═════ DATASET RECORDS
Below are the code and all the weights of a small trained network. Each question names an input and a class and asks about switching units off, where a switched-off unit gives its printed mean instead of its output.

import numpy as np


def w(rows, s, z=0):
    codes = np.array(rows[::2]) - 128.0
    scale = np.full(codes.shape[1], s)
    scale[-1] = z or s
    return codes * scale


def norm(h):
    return h / np.sqrt((h * h).mean(-1, keepdims=True) + 1e-5)


def f(y):
    return np.maximum(y, 0)


def log_softmax(a):
    a = a - a.max(-1, keepdims=True)
    return a - np.log(np.exp(a).sum(-1, keepdims=True))


def net(x, mask):
    res = np.array(x, float).reshape(1, 3) / 4 @ E
    u = 0
    for l in range(4):
        y = f(norm(res) @ A[l][:, :-1].T + A[l][:, -1])
        res = res + np.where(mask[u : u + 6], y, B[l][:, -1]) @ B[l][:, :-1]
        u += 6
    return log_softmax(norm(res)[-1] @ U[:, :-1].T + U[:, -1])


A, B = {}, {}
E = w([
[166,59,142,97,168,135,140,193,100],'x0',
[95,10,96,105,73,162,121,103,107],'x1',
[236,132,166,129,86,137,112,142,159],'x2',
],0.011)
A[0] = w([
[71,125,63,128,214,79,102,93,161,1],'0.n1',
[156,100,88,99,74,157,107,76,114,82],'0.n2',
[134,206,168,169,157,107,162,136,179,133],'0.n3',
[96,197,39,205,97,2,119,26,247,22],'0.n4',
[60,173,148,196,194,99,151,138,75,19],'0.n5',
[168,103,139,50,161,150,190,113,105,105],'0.n6',
],0.0072,0.0059)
══════════
▶ _TASK BRIEF_:
Scanning the data above, count the lines in which the string "scale" occurs and state only the count.

▶ _SOLVED PROBLEM_:
3